WHAT TO WORK ON: Copy each line of the following data that contains "units".

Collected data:
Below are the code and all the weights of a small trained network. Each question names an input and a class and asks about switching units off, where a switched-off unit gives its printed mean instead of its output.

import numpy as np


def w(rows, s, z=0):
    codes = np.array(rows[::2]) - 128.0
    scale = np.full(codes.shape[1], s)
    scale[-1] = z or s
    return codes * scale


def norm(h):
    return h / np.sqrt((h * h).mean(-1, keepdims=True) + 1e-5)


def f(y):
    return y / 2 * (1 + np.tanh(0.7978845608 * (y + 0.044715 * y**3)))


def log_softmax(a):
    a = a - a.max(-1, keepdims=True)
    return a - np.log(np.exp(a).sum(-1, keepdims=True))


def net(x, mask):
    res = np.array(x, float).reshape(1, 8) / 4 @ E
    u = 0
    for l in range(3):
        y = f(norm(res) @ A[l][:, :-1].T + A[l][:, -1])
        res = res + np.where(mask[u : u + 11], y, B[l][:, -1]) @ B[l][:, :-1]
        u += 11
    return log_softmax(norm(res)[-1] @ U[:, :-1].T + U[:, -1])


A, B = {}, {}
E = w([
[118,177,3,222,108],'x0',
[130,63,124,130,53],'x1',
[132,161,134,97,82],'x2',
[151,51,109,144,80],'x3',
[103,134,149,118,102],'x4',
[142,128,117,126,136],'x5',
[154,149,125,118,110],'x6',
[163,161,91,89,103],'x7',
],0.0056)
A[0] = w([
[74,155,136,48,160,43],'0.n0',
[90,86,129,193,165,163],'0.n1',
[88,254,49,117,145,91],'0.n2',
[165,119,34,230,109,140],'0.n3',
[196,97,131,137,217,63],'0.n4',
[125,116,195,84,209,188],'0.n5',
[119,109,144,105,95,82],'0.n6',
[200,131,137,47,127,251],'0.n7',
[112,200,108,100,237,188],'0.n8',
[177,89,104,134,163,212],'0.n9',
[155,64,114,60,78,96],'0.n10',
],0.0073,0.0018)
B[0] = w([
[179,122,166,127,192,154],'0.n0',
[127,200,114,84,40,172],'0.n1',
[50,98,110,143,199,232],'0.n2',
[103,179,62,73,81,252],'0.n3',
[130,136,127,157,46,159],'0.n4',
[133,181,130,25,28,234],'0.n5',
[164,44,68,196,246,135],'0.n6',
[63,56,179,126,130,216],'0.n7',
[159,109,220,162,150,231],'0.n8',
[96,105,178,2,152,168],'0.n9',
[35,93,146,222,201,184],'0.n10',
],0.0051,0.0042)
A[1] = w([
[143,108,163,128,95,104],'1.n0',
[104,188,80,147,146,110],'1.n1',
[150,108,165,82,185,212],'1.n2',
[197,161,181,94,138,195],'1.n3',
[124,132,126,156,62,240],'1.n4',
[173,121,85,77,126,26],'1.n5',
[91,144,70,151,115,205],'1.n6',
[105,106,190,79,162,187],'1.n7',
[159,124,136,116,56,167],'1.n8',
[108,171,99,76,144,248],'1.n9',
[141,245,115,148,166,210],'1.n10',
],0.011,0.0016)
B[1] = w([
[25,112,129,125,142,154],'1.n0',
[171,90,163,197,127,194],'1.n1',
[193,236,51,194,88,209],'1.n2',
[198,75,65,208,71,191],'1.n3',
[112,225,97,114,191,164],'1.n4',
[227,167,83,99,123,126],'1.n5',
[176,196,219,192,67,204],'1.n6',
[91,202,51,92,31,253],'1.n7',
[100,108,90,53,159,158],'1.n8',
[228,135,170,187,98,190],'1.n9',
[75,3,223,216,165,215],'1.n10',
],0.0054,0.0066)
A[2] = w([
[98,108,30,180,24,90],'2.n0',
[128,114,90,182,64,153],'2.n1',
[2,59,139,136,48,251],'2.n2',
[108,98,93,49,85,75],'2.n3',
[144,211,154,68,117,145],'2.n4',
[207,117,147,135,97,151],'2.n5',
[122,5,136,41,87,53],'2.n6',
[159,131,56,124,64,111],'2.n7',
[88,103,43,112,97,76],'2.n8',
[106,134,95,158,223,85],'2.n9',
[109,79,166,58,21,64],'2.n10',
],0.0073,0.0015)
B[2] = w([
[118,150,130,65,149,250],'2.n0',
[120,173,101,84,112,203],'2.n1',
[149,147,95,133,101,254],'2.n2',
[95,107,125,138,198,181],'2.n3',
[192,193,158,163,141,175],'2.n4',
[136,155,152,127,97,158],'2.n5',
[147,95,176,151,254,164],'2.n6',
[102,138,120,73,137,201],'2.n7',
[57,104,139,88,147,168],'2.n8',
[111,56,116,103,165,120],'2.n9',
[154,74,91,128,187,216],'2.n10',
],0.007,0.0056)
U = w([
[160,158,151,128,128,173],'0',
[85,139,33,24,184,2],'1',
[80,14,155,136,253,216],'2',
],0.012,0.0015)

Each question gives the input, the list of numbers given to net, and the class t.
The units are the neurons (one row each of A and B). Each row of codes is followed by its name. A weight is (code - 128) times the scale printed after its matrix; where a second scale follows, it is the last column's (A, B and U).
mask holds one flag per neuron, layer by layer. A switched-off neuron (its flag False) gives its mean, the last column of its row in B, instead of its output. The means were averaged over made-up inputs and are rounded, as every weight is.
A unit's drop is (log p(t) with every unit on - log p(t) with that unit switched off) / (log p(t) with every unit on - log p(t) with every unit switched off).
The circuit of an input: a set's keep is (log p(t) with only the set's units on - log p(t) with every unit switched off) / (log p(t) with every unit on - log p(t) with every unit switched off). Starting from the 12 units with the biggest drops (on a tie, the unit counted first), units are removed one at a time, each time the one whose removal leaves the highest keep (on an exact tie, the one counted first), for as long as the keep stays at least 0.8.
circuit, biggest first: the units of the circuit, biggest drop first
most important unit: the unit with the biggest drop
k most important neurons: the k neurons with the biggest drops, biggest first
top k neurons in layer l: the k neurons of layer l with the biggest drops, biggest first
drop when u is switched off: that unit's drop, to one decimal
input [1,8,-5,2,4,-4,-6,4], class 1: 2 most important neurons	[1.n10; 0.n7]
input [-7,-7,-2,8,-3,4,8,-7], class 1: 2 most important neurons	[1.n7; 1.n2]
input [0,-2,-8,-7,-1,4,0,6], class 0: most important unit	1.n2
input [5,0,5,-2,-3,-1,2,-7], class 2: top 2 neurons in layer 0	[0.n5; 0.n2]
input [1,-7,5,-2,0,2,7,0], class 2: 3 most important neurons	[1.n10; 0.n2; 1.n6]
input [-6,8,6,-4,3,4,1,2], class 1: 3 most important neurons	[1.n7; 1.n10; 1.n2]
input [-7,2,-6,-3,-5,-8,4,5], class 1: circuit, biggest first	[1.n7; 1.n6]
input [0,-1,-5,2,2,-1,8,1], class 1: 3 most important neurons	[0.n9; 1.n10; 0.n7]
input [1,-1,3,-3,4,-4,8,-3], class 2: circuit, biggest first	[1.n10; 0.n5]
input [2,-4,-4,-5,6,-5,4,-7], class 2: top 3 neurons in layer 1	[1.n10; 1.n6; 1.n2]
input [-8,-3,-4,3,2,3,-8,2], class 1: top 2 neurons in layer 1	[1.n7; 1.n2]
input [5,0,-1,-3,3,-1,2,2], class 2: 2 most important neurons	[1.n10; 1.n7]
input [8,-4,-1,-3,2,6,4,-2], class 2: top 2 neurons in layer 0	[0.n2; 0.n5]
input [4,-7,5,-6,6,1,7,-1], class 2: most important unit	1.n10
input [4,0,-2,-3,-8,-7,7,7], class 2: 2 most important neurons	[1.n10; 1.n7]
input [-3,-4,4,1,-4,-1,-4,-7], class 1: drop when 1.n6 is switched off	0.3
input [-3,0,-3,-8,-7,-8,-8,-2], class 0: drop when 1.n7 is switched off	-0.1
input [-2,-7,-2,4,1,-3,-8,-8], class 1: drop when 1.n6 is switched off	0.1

WRITTEN SOLUTION:
Below are the code and all the weights of a small trained network. Each question names an input and a class and asks about switching units off, where a switched-off unit gives its printed mean instead of its output.
The units are the neurons (one row each of A and B). Each row of codes is followed by its name. A weight is (code - 128) times the scale printed after its matrix; where a second scale follows, it is the last column's (A, B and U).
The circuit of an input: a set's keep is (log p(t) with only the set's units on - log p(t) with every unit switched off) / (log p(t) with every unit on - log p(t) with every unit switched off). Starting from the 12 units with the biggest drops (on a tie, the unit counted first), units are removed one at a time, each time the one whose removal leaves the highest keep (on an exact tie, the one counted first), for as long as the keep stays at least 0.8.
circuit, biggest first: the units of the circuit, biggest drop first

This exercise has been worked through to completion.